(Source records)

● ● ● ● ●

Rows are points. The points of each table are mixes of a few directions, plus a little noise. How many directions does each table use, and how many do they share? Where both have some left over, give the other angles between the two spaces (their principal angles), to ten degrees, smallest first.
(in the rows, 128 means zero)

First (5 x 3):
[[ 76  86 151]
 [184 175 104]
 [170 163 108]
 [ 94 100 142]
 [116 117 133]]
Second, 7 rows:
[[208 192  92]
 [158 152 115]
 [117 118 133]
 [104 108 139]
 [104 108 140]
 [ 67  78 155]
 [140 138 123]]
Directions: first 1, second 1, shared 1

First (8 x 6):
[[132 195  92 119 160 113]
 [105 123 131 107 104 129]
 [ 96  67 161 110  72 141]
 [ 96 174 104  89 117 117]
 [182  51 169 194 146 146]
 [127 189  95 115 153 114]
 [174  89 148 179 155 137]
 [112 137 124 111 116 126]]
Second, 6 rows:
[[ 73 144 117 176 133 138]
 [125 118  94 130 128 170]
 [148 134 181 101 138  99]
 [138 150 173 125 125 132]
 [104 150  81 191  86 142]
 [181  76 123  48 157  86]]
Directions: first 2, second 4, shared 0; angles 80, 90

First (9 x 8):
[[161 141  82 169 131 142  57 118]
 [117  74 115  83 151 170 156 130]
 [140 123 153 118 170 119 136 127]
 [145 161 112 167 104 114  90 122]
 [ 95 136 119 131  93 134 131 142]
 [144 152 153 126  57  85 190 105]
 [125 115 108 129 143 151 103 133]
 [116 168 106 170  83 118  86 135]
 [109  83 205  57 222 123 201 142]]
Second (8 x 8):
[[154  71  64 135  82  89  96 149]
 [ 55 154 165 115 145 154 145 152]
 [112 139 157 106 180 162 140 129]
 [160 166 149 157 163  97  91 126]
 [141  73  75 168  55 114 121  94]
 [182 171 136 118 115  97 135 128]
 [117 169 172  91 180 154 150 142]
 [102  81 106 132 102 159 146 105]]
Directions: first 4, second 5, shared 3; angles 50

First:
[[103 162 166  94 149 131 143 202  99]
 [144 133 129 111 142 141 124  99 159]
 [187  72  94  66 169  67 145 143 161]
 [ 86 180 150 163 129 202 156 166 156]
 [143 107 126 135 108  94 105  80 104]
 [132 125 138 177 109 126 147  98 157]
 [102 117  94 148  94 137  75 105  57]]
Second (9 x 9):
[[127 122 145 155 101  99 120 102  99]
 [125 113 168 188  68  62 108  68  62]
 [128 125 136 140 116 114 125 116 114]
 [129 132 120 116 140 141 132 140 142]
 [132 144  82  60 196 204 150 197 204]
 [128 132 117 112 144 146 133 144 145]
 [127 126 133 135 121 120 125 120 120]
 [132 142  91  72 183 190 146 183 189]
 [126 117 159 174  82  77 113  82  77]]
Directions: first 5, second 1, shared 1

First (11 x 12):
[[139 102  71 190 162  89 209  65 178 100 164  63]
 [119 151 124 109 121 123 100 151 121 125 115 145]
 [119 121 126 146 137 104 144 138 140  99 108 108]
 [140 116  95 157 144 116 166  87 153 128 160  99]
 [ 58 144 173 114  36 185 126 126 118  68  39 148]
 [162 145  86 113 177  91 104 143 132 165 181 132]
 [160 107 153 131 197  70 113 197 113 132 120 118]
 [127 177 109  69  93 170  62 128 107 183 165 186]
 [128  96 167 154 135 121 154 138 126 102  94 107]
 [120 126 161 117 110 150 116 137 112 130 108 143]
 [132 126 154 106  92 192 109 102 108 175 153 161]]
Second:
[[162  94 113 162  84 101 112 183 100  55  97  94]
 [140 138 199 164 111 111 147 191 119 120  82 127]
 [124 158  63 136 103 110 114  90 129  88 156 121]
 [ 89 139  42  93  65 149  93 105 134  71 114 127]
 [106 115 182 100 179 146 117  93 108 150 126 152]
 [130 116 132  89 152 179 128  94 140 212 169 154]
 [109 142 142 105 167 145 139  92 146 181 152 149]
 [165 127 176 172 100 109 130 177  97 106 109 120]
 [127 120 103 130 191 103 170 126 180 170 148 108]]
Directions: first 4, second 6, shared 3; angles 90

First, 9 rows:
[[111 163 189  55 168 144  88 137 138 184 171  71 134 162]
 [101 182 228   9 191 154  64 143 144 218 198  35 138 182]
 [144  97  70 196  92 113 165 120 118  77  87 182 123  97]
 [134 117 109 151 116 124 140 125 125 111 115 146 126 118]
 [139 106  87 176 103 117 154 122 121  91  99 166 124 106]
 [118 147 163  86 150 137 105 133 133 159 154  95 131 147]
 [135 116 104 155 114 122 143 125 124 107 111 151 126 115]
 [135 113 103 158 112 122 146 123 124 105 110 153 126 114]
 [137 112  98 164 108 120 148 123 123 100 107 156 125 111]]
Second, 11 rows:
[[112 132 107  64  74  99 159 151  86 171  14  10 156  58]
 [109 136 182  60 134 145  70  93 110 172 154  88 141 152]
 [133 126 130 150 142 135 123 125 141 115 155 162 120 144]
 [158 116  47 239 128 106 210 180 163  55 102 205 101 102]
 [132 126 108 135 115 117 152 144 126 123  99 118 129 107]
 [127 127 109 123 109 114 150 143 118 131  87 102 134 101]
 [135 126 136 164 157 143 115 120 151 104 183 189 112 163]
 [129 130 148 139 152 146 102 113 142 122 182 167 120 161]
 [125 129 137 119 130 131 120 122 127 133 135 124 129 134]
 [128 129 108 130 113 115 152 143 121 127  90 106 131 103]
 [115 136 196  83 155 157  53  81 127 158 206 134 134 183]]
Directions: first 1, second 2, shared 0; angles 30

● ● ● ● ●

== Task objective ==
Identify the lines in the entries above that contain "angles", then copy them out.

== Completed task ==
Rows are points. The points of each table are mixes of a few directions, plus a little noise. How many directions does each table use, and how many do they share? Where both have some left over, give the other angles between the two spaces (their principal angles), to ten degrees, smallest first.
Directions: first 2, second 4, shared 0; angles 80, 90
Directions: first 4, second 5, shared 3; angles 50
Directions: first 4, second 6, shared 3; angles 90
Directions: first 1, second 2, shared 0; angles 30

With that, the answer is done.